Saved data entries
+ + + + + + +
These are the activations of a small neural network, seen along a few directions. Each row is one input.
Each table varies a few parts of the input and shows all the possible inputs, shuffled.
A made-up example of a description, with smaller parts first: values(2) and (point or line(11) or (line(4) and ring(5))).
Shared parts are said once, and a part with two or three values counts as separate values.
In the rows, zero is written as 128.

Other details of the inputs shift rows strongly along two fixed directions, in all tables alike. That doesn't count.

Table:
x1: [119 147  50 200 157  97 200 173  34 205 126 115]
x2: [119 130 158  79 121 148 146 152 150 131 137 136]
x3: [132 113 149  73 132 150 144 150 143 126 142 121]
x4: [125 124 153  80 134 141 140 160 152 126 141 130]
x5: [120 149 127 184 107 104  70  66 138  80 119 110]
x6: [111 145  52 202 155  95 201 171  35 207 125 113]
x7: [131 127 114 194 129 109  60  59 150 105 116 121]
x8: [128 136 109 188 114 106  64  50 153 117 119 120]
x9: [143 111 143  88 132 146 138 131 153 160 133 157]
x10: [126 151 103 178 101 107  64  73 148  85 121 106]
x11: [141 103 156  86 137 151 141 147 133 113 128 143]
x12: [133 141 111 180 105 104  66  67 139  81 116 115]
x13: [143 106 153  88 136 146 138 155 138 114 125 150]
x14: [105 165  58 196 135  91 204 184  29 173 118 124]
x15: [139 130 111 193 131 110  58  61 148 103 116 122]
x16: [126 118 159  74 133 149 142 150 140 130 140 115]
x17: [131 137 114 178 104 109  69  60 133  80 118 108]
x18: [128 118 138  86 128 147 140 136 164 167 138 146]
x19: [131 119 145  73 118 152 145 146 146 130 137 134]
x20: [131 121 156  82 124 139 141 149 144 125 131 154]
x21: [130 114 169  93 139 146 141 153 137 113 128 144]
x22: [121 124 162  82 134 145 144 156 148 127 142 122]
x23: [124 124 155  73 120 151 143 146 142 134 136 129]
x24: [127 144 107 179 114 105  63  77 146  81 126  92]
x25: [134 108 166  86 138 150 140 147 129 117 127 138]
x26: [134 113 160  91 139 141 138 157 141 113 127 153]
x27: [132 114 163  77 122 148 144 139 133 129 131 138]
x28: [118 155  45 201 144  98 201 168  37 209 120 128]
Description of these inputs: line(4) and (values(2) or ring(5)).
Question: Changing only the line(4) part turns x24 into x10. The same change can be made to x3. Which row results?
Answer: x19
Question: List by row number the other rows that have the line(4) part in common with x15.
Answer: x7, x11, x13, x21, x25, x26

Table:
x29: [119 146  72 200 135  98 166 137  52 163 115 121]
x30: [126 150  57 245 126  87  52  34 145 153 121 105]
x31: [121 147  68 201 135  96 166 142  54 162 115 124]
x32: [113 151  85 200 137  96 169 153  39 133 113 111]
x33: [135 108 158  66 137 153 177 180 126 148 130 164]
x34: [130 118 148  66 128 149 161 165 142 151 140 142]
x35: [131 114 150  66 132 151 161 163 140 152 140 139]
x36: [142 115 134 113 127 139  64  68 220 157 141 142]
x37: [124 129 121 144 141 121 159 157  82 125 122 122]
x38: [117 140 112 139 131 121 160 159  91 133 128 115]
x39: [132 111 162  65 141 153 176 188 120 133 133 148]
x40: [121 147 125 172 109 109  56  67 153  69 126  91]
x41: [125 152  80 238 115  85  60  48 113  97 112  97]
x42: [136 116 177  95 119 142  72  96 184  69 131 124]
x43: [138 103 155  69 142 154 175 180 125 147 130 161]
x44: [139 112 171  99 117 144  72  87 188  83 127 138]
x45: [142 112 161 107 116 143  56  68 199  91 131 127]
x46: [141 115 167 110 114 138  55  76 197  72 126 136]
x47: [135 110 123  80 146 150 170 157 156 223 144 164]
x48: [109 159  74 196 131  94 170 157  48 141 120 104]
x49: [133 133 125 183 117 109  53  59 149  73 116 115]
x50: [114 154  66 197 132  98 166 144  54 158 120 108]
x51: [140  99 158  69 146 155 174 177 123 147 130 158]
x52: [131 112 149  68 134 153 161 162 138 152 140 137]
x53: [107 158  78 195 131  96 170 153  46 141 120 101]
x54: [112 155  83 200 134  95 169 156  41 132 113 114]
x55: [138 108 147  74 135 152 159 159 139 154 134 153]
x56: [130 129 160  98 101 140  58  74 206  86 137 118]
x57: [128 117 152  65 128 152 162 161 140 152 140 139]
x58: [122 124 157  64 126 150 164 174 137 133 139 135]
x59: [129 142 117 178 106 110  53  53 159  90 120 113]
x60: [132 112 163  62 140 151 178 190 122 134 134 150]
x61: [130 123 169  99 112 142  59  82 196  69 136 108]
Question: What is each input in this table made of?
Answer: values(3) and (point or (values(2) and ring(5)))
Question: Which other rows does x50 become when the values(3) part takes its other values? List them by row number.
Answer: x34, x56
Question: Which other rows does x54 become when the ring(5) part takes its other values? List them by row number.
Answer: x33, x56, x58, x59
Question: Which other rows does x32 become when the ring(5) part takes its other values? List them by row number.
Answer: x29, x44, x53, x57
+ + + + + + +
● Exercise
Each record is to be retyped exactly as it appears.

● Finished exercise
These are the activations of a small neural network, seen along a few directions. Each row is one input.
Each table varies a few parts of the input and shows all the possible inputs, shuffled.
A made-up example of a description, with smaller parts first: values(2) and (point or line(11) or (line(4) and ring(5))).
Shared parts are said once, and a part with two or three values counts as separate values.
In the rows, zero is written as 128.

Other details of the inputs shift rows strongly along two fixed directions, in all tables alike. That doesn't count.

Table:
x1: [119 147  50 200 157  97 200 173  34 205 126 115]
x2: [119 130 158  79 121 148 146 152 150 131 137 136]
x3: [132 113 149  73 132 150 144 150 143 126 142 121]
x4: [125 124 153  80 134 141 140 160 152 126 141 130]
x5: [120 149 127 184 107 104  70  66 138  80 119 110]
x6: [111 145  52 202 155  95 201 171  35 207 125 113]
x7: [131 127 114 194 129 109  60  59 150 105 116 121]
x8: [128 136 109 188 114 106  64  50 153 117 119 120]
x9: [143 111 143  88 132 146 138 131 153 160 133 157]
x10: [126 151 103 178 101 107  64  73 148  85 121 106]
x11: [141 103 156  86 137 151 141 147 133 113 128 143]
x12: [133 141 111 180 105 104  66  67 139  81 116 115]
x13: [143 106 153  88 136 146 138 155 138 114 125 150]
x14: [105 165  58 196 135  91 204 184  29 173 118 124]
x15: [139 130 111 193 131 110  58  61 148 103 116 122]
x16: [126 118 159  74 133 149 142 150 140 130 140 115]
x17: [131 137 114 178 104 109  69  60 133  80 118 108]
x18: [128 118 138  86 128 147 140 136 164 167 138 146]
x19: [131 119 145  73 118 152 145 146 146 130 137 134]
x20: [131 121 156  82 124 139 141 149 144 125 131 154]
x21: [130 114 169  93 139 146 141 153 137 113 128 144]
x22: [121 124 162  82 134 145 144 156 148 127 142 122]
x23: [124 124 155  73 120 151 143 146 142 134 136 129]
x24: [127 144 107 179 114 105  63  77 146  81 126  92]
x25: [134 108 166  86 138 150 140 147 129 117 127 138]
x26: [134 113 160  91 139 141 138 157 141 113 127 153]
x27: [132 114 163  77 122 148 144 139 133 129 131 138]
x28: [118 155  45 201 144  98 201 168  37 209 120 128]
Description of these inputs: line(4) and (values(2) or ring(5)).
Question: Changing only the line(4) part turns x24 into x10. The same change can be made to x3. Which row results?
Answer: x19
Question: List by row number the other rows that have the line(4) part in common with x15.
Answer: x7, x11, x13, x21, x25, x26

Table:
x29: [119 146  72 200 135  98 166 137  52 163 115 121]
x30: [126 150  57 245 126  87  52  34 145 153 121 105]
x31: [121 147  68 201 135  96 166 142  54 162 115 124]
x32: [113 151  85 200 137  96 169 153  39 133 113 111]
x33: [135 108 158  66 137 153 177 180 126 148 130 164]
x34: [130 118 148  66 128 149 161 165 142 151 140 142]
x35: [131 114 150  66 132 151 161 163 140 152 140 139]
x36: [142 115 134 113 127 139  64  68 220 157 141 142]
x37: [124 129 121 144 141 121 159 157  82 125 122 122]
x38: [117 140 112 139 131 121 160 159  91 133 128 115]
x39: [132 111 162  65 141 153 176 188 120 133 133 148]
x40: [121 147 125 172 109 109  56  67 153  69 126  91]
x41: [125 152  80 238 115  85  60  48 113  97 112  97]
x42: [136 116 177  95 119 142  72  96 184  69 131 124]
x43: [138 103 155  69 142 154 175 180 125 147 130 161]
x44: [139 112 171  99 117 144  72  87 188  83 127 138]
x45: [142 112 161 107 116 143  56  68 199  91 131 127]
x46: [141 115 167 110 114 138  55  76 197  72 126 136]
x47: [135 110 123  80 146 150 170 157 156 223 144 164]
x48: [109 159  74 196 131  94 170 157  48 141 120 104]
x49: [133 133 125 183 117 109  53  59 149  73 116 115]
x50: [114 154  66 197 132  98 166 144  54 158 120 108]
x51: [140  99 158  69 146 155 174 177 123 147 130 158]
x52: [131 112 149  68 134 153 161 162 138 152 140 137]
x53: [107 158  78 195 131  96 170 153  46 141 120 101]
x54: [112 155  83 200 134  95 169 156  41 132 113 114]
x55: [138 108 147  74 135 152 159 159 139 154 134 153]
x56: [130 129 160  98 101 140  58  74 206  86 137 118]
x57: [128 117 152  65 128 152 162 161 140 152 140 139]
x58: [122 124 157  64 126 150 164 174 137 133 139 135]
x59: [129 142 117 178 106 110  53  53 159  90 120 113]
x60: [132 112 163  62 140 151 178 190 122 134 134 150]
x61: [130 123 169  99 112 142  59  82 196  69 136 108]
Question: What is each input in this table made of?
Answer: values(3) and (point or (values(2) and ring(5)))
Question: Which other rows does x50 become when the values(3) part takes its other values? List them by row number.
Answer: x34, x56
Question: Which other rows does x54 become when the ring(5) part takes its other values? List them by row number.
Answer: x33, x56, x58, x59
Question: Which other rows does x32 become when the ring(5) part takes its other values? List them by row number.
Answer: x29, x44, x53, x57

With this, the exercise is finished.